• [Task goal]
In the listing below, find the line containing "most important unit: the" and the line containing "drop of u: that unit's drop, to one decimal". Repeat exactly those two lines and every line between them.
_____
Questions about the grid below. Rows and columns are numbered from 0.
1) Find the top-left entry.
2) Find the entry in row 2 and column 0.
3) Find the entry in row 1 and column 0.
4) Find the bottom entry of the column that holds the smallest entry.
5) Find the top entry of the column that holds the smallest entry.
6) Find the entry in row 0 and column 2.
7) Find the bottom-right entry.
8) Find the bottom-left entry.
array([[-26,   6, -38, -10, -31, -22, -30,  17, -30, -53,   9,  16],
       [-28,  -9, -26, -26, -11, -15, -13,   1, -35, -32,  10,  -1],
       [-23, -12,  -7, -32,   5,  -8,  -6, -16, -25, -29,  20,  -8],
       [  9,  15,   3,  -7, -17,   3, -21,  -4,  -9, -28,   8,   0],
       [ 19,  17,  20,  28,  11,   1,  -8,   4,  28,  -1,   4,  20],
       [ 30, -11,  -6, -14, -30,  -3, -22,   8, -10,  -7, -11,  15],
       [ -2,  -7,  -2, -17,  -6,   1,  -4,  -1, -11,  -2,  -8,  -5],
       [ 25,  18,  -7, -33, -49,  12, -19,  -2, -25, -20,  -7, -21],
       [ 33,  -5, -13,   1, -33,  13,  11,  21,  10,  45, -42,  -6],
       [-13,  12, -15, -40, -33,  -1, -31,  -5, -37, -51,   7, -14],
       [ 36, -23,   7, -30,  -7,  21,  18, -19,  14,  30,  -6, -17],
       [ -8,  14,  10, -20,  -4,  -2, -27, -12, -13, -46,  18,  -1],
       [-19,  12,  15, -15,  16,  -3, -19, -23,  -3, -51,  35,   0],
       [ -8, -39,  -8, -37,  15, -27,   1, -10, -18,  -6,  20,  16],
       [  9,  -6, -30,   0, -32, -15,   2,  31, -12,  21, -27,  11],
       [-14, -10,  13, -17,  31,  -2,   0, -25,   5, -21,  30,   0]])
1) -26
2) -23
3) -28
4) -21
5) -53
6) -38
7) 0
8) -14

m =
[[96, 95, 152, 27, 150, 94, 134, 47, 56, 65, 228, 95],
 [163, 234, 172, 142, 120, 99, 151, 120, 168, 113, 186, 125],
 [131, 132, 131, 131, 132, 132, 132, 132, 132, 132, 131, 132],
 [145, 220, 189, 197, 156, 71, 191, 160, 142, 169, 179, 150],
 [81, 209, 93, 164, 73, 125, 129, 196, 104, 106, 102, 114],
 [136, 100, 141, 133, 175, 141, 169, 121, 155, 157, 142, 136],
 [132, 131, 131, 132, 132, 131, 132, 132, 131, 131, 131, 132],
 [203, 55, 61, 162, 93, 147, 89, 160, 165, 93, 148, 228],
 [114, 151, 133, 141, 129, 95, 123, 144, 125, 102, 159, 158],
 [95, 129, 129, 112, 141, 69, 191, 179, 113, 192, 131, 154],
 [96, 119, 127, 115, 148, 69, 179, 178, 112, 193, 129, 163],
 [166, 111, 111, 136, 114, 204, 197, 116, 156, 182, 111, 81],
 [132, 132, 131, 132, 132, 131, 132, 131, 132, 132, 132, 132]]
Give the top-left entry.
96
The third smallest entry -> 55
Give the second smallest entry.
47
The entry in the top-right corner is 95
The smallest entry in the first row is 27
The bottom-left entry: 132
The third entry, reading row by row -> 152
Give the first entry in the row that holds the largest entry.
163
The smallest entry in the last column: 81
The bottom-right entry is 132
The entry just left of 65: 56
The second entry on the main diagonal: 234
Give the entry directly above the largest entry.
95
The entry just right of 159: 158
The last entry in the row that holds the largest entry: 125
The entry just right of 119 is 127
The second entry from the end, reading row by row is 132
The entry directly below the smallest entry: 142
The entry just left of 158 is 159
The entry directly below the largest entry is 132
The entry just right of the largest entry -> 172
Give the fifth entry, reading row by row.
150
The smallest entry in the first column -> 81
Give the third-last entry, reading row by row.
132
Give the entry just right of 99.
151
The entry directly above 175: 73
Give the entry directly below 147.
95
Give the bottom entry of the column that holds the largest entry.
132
_____
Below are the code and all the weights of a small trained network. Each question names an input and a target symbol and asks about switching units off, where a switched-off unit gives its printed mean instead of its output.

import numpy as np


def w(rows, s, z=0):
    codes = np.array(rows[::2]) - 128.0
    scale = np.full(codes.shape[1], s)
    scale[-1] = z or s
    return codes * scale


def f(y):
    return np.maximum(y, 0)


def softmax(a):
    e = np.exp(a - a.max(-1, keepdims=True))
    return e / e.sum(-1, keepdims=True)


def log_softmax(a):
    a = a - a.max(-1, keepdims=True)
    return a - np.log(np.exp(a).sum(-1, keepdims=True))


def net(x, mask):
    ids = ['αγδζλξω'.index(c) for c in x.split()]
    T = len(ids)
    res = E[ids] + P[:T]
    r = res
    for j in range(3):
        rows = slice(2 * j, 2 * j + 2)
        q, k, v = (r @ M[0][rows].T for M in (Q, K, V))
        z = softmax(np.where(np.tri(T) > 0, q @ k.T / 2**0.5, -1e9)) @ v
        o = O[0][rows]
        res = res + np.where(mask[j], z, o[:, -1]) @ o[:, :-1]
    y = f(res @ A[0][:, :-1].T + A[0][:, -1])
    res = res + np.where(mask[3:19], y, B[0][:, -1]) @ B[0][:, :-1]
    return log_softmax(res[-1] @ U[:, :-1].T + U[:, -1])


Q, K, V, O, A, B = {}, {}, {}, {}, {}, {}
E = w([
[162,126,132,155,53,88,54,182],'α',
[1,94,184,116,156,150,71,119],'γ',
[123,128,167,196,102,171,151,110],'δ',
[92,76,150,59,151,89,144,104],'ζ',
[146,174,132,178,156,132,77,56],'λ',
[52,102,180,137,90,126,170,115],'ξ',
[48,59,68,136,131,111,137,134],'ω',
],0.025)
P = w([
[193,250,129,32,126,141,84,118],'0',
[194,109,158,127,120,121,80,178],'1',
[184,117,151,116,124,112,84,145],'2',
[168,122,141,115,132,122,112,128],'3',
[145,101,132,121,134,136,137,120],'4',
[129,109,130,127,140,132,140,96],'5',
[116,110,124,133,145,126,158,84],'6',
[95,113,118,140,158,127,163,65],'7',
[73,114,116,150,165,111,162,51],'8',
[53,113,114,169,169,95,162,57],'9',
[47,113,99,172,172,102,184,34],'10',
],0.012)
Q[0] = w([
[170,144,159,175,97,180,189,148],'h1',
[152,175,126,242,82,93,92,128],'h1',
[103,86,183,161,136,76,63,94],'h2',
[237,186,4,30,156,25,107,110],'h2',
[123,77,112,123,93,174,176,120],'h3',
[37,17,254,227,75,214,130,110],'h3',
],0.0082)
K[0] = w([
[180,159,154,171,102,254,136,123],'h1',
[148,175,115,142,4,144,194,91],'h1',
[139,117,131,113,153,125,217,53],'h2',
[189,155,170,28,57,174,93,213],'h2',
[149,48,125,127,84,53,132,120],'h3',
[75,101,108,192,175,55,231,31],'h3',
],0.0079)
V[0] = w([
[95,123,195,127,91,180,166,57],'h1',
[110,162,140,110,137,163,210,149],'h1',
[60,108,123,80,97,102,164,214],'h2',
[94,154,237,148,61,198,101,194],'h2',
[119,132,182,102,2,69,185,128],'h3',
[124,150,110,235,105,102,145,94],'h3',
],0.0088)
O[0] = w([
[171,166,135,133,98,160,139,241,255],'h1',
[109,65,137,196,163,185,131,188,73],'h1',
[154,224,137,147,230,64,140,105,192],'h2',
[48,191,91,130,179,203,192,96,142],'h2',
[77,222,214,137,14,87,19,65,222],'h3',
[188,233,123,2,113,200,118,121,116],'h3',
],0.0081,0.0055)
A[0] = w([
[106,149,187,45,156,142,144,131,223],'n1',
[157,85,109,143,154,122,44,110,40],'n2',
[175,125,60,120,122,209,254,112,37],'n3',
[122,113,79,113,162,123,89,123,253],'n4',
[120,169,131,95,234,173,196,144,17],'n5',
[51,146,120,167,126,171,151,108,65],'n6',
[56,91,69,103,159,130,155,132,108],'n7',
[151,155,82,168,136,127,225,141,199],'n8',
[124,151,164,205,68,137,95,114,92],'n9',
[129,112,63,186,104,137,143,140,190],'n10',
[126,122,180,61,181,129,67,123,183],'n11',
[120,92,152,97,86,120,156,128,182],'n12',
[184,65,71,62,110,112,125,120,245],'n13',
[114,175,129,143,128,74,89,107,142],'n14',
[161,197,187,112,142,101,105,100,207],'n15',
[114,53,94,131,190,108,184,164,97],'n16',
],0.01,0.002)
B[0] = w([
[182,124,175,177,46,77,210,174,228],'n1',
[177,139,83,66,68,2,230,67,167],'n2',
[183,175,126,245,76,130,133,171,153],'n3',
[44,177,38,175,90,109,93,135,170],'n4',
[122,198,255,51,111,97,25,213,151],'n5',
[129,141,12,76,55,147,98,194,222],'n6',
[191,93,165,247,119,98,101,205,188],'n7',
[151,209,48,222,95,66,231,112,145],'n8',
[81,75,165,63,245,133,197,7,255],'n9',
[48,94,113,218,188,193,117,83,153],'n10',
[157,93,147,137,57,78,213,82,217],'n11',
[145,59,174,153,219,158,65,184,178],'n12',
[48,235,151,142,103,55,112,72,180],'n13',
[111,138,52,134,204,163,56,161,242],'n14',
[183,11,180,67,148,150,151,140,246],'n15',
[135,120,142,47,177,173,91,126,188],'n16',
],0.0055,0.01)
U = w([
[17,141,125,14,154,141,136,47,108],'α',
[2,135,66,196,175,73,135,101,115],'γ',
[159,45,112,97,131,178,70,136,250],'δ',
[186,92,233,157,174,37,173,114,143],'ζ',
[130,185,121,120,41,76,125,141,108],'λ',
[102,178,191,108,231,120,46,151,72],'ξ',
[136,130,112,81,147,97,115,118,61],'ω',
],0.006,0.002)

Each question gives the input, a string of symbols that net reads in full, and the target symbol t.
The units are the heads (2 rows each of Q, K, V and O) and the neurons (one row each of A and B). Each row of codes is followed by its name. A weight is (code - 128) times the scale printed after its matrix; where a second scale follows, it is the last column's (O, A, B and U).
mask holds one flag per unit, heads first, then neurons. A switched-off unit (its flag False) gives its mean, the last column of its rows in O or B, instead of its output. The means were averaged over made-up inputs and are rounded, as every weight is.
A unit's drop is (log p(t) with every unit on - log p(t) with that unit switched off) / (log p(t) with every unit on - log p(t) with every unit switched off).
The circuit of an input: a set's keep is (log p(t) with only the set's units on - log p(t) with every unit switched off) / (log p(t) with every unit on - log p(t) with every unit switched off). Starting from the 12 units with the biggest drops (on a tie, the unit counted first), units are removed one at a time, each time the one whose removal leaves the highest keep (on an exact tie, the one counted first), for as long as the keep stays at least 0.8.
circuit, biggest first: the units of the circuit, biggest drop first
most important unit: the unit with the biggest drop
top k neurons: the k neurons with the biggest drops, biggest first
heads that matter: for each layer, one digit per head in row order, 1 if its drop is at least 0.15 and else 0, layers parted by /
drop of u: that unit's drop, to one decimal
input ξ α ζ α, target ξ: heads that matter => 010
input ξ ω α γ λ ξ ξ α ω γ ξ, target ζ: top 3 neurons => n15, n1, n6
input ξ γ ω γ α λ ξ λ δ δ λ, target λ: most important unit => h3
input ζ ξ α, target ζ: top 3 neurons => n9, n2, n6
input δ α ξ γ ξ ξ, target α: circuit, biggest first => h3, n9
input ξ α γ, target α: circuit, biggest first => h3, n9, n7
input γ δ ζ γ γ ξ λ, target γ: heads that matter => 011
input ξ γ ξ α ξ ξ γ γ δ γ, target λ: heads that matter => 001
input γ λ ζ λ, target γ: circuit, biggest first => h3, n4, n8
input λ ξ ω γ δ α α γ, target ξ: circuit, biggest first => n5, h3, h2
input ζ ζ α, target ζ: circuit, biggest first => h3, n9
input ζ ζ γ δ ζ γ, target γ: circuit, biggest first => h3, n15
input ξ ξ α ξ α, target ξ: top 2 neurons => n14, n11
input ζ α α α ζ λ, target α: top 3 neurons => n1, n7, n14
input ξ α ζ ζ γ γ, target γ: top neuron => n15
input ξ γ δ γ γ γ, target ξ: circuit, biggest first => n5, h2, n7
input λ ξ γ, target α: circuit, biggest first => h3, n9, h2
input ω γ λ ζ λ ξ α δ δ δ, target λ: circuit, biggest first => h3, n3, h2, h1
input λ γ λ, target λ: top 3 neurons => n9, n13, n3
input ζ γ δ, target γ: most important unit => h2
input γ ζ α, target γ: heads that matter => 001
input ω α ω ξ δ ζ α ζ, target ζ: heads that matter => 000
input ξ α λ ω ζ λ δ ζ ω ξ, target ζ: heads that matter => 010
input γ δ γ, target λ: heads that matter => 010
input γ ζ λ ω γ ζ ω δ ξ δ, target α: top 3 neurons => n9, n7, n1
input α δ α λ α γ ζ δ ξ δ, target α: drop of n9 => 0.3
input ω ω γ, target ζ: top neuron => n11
_____
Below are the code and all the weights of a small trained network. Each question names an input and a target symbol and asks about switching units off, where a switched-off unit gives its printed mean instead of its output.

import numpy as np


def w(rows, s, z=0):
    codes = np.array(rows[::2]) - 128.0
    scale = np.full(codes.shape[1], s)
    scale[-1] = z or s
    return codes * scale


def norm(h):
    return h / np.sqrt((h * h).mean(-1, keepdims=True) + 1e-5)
_____
• [Written response]
most important unit: the unit with the biggest drop
top k neurons: the k neurons with the biggest drops, biggest first
heads that matter: for each layer, one digit per head in row order, 1 if its drop is at least 0.15 and else 0, layers parted by /
drop of u: that unit's drop, to one decimal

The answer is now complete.